**Problem details**
Check every line of the entries below for the word "rows". Then give the number of lines that have it, with nothing added.

(Collection entries)
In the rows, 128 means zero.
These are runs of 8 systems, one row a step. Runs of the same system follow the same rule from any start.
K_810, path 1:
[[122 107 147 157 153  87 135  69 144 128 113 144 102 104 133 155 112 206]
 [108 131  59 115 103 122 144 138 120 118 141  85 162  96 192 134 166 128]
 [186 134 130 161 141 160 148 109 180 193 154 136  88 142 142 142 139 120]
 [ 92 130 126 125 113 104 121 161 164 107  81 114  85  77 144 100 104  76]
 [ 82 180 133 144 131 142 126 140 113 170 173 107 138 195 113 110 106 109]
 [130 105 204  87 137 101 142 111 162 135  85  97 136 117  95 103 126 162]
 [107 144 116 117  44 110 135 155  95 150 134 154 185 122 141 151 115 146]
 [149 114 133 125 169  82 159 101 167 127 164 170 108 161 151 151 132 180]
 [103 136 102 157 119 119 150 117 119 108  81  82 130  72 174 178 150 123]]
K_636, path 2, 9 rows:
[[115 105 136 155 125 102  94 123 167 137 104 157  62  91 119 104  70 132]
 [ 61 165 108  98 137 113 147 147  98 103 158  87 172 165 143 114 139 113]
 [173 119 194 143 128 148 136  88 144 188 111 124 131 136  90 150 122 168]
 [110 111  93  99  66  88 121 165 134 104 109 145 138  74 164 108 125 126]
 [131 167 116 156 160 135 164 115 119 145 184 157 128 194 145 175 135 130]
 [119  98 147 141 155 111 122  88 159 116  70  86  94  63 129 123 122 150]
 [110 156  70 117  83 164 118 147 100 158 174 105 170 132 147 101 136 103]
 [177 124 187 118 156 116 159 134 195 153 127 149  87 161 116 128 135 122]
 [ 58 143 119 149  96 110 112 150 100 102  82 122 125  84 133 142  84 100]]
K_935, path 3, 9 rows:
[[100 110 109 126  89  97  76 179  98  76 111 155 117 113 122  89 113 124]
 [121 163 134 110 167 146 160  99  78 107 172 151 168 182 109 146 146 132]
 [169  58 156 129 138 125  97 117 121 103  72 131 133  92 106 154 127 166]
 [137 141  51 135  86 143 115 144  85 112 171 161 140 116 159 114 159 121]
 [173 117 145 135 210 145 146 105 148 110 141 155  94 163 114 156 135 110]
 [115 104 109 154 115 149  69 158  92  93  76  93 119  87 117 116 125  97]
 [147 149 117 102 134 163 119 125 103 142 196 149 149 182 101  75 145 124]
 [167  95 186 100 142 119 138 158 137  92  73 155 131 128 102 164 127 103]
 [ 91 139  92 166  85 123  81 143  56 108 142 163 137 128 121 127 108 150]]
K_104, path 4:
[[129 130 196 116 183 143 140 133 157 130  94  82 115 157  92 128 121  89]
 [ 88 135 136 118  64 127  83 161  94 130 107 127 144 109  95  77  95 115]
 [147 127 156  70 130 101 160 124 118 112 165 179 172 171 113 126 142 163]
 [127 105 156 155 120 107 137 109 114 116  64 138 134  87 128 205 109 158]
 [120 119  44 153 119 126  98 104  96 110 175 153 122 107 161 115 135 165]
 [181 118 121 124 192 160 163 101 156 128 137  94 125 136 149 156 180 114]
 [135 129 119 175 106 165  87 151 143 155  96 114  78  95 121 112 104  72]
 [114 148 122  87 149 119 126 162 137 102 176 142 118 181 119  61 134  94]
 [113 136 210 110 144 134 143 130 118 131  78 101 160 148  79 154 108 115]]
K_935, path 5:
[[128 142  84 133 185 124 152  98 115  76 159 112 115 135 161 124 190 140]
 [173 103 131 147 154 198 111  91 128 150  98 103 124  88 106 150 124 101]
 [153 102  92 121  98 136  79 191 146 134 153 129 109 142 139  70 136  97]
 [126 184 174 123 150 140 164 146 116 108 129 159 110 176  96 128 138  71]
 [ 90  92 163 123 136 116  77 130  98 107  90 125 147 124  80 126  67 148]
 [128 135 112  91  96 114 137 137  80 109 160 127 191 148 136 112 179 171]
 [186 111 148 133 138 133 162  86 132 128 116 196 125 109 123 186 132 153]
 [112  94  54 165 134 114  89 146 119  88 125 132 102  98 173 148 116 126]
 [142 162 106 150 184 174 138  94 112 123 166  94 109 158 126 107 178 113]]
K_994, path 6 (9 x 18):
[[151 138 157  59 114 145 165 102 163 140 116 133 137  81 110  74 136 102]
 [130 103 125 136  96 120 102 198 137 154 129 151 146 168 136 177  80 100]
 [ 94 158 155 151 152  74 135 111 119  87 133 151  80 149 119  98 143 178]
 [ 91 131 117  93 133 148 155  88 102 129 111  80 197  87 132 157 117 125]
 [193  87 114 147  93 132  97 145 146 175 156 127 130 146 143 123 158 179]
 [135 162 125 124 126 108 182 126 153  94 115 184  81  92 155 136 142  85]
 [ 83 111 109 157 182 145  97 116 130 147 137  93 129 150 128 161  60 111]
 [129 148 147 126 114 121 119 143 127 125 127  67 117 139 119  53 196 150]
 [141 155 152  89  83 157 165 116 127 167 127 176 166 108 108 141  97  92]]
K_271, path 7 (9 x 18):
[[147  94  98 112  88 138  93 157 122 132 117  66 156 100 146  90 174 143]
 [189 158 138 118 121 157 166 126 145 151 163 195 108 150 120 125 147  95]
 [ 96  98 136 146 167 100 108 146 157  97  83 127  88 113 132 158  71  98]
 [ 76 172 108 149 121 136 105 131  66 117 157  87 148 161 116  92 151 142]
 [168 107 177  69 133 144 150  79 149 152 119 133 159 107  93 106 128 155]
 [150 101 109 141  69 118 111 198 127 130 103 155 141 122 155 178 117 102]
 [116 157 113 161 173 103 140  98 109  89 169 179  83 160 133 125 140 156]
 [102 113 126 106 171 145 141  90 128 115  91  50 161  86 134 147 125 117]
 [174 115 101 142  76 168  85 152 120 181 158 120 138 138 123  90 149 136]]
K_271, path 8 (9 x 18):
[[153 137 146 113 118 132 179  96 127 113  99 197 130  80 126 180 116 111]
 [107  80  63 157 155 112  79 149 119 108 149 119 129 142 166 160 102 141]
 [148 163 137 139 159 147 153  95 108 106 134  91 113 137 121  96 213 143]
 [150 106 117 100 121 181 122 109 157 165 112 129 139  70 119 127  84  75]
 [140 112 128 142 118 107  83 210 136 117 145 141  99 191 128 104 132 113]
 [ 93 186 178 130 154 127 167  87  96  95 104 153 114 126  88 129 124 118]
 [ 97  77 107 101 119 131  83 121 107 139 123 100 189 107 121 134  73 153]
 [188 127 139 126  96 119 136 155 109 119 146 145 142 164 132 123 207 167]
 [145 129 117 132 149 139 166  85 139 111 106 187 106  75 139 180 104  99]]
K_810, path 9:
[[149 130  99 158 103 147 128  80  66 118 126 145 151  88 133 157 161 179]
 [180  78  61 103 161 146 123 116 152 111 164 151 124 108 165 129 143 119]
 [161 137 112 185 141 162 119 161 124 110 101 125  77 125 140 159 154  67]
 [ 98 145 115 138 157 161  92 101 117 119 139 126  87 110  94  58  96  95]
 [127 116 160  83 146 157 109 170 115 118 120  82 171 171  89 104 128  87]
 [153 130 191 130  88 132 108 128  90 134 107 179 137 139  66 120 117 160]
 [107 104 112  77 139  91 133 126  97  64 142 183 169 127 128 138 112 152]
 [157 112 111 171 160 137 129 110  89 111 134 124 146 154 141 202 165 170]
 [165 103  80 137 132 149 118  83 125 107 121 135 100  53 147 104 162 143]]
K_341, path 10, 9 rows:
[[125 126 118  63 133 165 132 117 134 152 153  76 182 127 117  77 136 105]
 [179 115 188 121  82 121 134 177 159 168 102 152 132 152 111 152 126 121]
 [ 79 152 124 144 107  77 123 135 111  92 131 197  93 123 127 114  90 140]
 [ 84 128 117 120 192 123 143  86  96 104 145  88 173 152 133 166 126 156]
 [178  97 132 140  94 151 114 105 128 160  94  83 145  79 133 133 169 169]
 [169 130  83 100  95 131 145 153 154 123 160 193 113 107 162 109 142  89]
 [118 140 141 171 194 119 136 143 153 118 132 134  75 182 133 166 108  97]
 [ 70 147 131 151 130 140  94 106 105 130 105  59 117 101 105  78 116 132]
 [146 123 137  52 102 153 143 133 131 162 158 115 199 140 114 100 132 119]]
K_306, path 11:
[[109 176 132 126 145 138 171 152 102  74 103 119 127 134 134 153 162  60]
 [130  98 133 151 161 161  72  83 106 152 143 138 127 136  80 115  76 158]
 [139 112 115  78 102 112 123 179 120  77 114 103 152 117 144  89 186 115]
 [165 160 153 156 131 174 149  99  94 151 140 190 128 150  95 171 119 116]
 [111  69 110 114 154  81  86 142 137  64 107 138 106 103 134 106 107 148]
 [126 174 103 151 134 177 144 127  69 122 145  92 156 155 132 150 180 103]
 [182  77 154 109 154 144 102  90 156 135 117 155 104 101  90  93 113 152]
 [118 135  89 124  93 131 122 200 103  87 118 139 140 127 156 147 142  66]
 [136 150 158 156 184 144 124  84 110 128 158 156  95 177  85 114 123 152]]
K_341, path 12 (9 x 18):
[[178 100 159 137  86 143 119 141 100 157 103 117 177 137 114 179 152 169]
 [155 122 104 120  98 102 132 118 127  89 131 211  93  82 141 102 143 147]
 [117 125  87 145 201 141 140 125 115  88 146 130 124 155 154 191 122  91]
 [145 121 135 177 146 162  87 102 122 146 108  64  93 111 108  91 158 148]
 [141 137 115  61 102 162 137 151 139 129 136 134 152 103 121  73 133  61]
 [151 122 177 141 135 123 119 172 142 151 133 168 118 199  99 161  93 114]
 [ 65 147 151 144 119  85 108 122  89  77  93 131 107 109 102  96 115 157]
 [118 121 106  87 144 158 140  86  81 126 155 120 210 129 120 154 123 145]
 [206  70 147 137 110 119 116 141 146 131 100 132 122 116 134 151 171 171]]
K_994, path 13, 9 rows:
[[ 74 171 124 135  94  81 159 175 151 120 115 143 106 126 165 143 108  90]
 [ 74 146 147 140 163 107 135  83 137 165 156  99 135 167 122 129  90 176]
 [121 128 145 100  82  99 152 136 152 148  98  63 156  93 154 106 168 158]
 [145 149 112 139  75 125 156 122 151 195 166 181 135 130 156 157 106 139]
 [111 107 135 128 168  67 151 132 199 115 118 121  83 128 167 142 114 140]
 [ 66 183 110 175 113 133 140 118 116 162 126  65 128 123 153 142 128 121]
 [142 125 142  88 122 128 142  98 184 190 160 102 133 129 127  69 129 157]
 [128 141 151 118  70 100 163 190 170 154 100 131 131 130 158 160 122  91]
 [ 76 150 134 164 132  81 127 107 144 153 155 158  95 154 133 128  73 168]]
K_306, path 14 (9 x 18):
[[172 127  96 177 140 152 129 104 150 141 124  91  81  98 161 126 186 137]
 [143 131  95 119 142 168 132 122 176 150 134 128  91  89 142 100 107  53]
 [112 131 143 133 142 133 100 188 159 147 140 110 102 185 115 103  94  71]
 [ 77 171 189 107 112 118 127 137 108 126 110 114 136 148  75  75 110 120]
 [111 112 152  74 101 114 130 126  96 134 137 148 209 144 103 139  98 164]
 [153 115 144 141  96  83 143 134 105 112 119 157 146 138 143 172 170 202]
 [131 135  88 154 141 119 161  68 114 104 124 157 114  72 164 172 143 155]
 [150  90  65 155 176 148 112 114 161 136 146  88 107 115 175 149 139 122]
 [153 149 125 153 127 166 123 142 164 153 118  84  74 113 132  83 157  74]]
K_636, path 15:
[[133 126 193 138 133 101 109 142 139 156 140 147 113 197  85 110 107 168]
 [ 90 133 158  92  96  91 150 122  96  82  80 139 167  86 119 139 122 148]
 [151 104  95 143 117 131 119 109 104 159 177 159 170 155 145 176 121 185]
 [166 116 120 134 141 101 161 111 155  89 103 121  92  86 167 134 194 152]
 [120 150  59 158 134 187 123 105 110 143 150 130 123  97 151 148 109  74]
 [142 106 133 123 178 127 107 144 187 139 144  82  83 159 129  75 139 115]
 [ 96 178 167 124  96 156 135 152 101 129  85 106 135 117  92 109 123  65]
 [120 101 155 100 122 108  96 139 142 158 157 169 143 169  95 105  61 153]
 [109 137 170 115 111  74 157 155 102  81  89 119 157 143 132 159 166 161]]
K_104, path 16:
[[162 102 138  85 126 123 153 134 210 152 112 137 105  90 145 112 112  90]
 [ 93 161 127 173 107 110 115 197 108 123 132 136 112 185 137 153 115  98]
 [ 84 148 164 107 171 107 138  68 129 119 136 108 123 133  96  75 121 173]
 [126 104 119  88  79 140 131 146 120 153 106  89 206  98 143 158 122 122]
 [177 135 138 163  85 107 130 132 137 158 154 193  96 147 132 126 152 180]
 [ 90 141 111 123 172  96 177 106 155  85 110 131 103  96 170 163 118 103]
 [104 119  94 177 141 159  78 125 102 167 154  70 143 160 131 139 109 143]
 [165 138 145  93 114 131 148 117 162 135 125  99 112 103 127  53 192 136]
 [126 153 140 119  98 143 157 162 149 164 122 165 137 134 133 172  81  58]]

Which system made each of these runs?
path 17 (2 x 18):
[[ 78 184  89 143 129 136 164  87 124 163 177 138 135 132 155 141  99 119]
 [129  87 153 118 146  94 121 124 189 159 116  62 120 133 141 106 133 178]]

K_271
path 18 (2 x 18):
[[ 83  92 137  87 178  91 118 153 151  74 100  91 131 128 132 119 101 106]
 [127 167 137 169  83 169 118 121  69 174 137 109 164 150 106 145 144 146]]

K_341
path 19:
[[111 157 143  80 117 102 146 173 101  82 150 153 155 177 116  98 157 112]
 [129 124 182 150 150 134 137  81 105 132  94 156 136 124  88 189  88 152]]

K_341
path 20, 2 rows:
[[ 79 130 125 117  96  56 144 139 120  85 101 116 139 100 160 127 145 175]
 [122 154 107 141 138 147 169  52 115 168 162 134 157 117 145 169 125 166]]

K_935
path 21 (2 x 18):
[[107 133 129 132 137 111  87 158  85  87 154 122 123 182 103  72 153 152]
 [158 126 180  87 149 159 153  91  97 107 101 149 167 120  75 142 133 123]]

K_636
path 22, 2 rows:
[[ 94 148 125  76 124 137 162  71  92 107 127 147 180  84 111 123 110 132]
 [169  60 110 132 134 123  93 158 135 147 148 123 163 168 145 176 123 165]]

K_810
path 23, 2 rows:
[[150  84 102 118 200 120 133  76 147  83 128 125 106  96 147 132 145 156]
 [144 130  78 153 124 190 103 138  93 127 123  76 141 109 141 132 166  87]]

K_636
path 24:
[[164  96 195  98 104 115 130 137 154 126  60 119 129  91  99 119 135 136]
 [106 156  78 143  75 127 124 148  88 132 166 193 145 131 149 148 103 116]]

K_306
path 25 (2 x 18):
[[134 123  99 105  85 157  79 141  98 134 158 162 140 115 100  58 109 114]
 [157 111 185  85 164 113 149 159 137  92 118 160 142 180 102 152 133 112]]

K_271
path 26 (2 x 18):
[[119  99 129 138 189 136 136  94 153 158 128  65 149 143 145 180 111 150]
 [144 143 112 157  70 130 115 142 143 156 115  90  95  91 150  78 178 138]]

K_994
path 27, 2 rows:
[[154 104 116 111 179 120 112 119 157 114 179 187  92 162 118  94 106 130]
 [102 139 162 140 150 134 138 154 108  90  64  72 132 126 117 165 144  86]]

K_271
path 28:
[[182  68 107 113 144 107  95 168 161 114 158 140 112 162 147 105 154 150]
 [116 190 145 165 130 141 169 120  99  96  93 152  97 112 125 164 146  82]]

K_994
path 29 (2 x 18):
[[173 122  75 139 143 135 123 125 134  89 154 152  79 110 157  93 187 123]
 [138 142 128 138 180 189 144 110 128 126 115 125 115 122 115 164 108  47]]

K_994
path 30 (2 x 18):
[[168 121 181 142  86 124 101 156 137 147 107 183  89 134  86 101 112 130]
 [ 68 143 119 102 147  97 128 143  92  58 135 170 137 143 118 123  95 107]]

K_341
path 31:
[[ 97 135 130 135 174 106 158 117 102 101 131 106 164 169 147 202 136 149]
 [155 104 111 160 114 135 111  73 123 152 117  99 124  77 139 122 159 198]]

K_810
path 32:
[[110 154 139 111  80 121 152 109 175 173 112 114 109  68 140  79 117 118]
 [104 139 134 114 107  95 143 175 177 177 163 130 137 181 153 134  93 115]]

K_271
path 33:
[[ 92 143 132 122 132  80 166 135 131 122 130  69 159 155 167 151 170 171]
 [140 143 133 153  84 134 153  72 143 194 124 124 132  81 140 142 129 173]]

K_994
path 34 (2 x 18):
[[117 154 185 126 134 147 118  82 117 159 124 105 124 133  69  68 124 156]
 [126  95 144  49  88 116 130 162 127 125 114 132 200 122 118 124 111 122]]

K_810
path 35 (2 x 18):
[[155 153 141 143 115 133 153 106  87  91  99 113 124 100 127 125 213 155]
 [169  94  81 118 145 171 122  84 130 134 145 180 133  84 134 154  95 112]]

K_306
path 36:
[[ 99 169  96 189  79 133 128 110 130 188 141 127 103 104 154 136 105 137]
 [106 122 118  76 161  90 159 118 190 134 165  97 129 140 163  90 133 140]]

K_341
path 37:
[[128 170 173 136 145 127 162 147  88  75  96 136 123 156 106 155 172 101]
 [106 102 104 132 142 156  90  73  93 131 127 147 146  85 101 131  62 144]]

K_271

**Exercise result**
9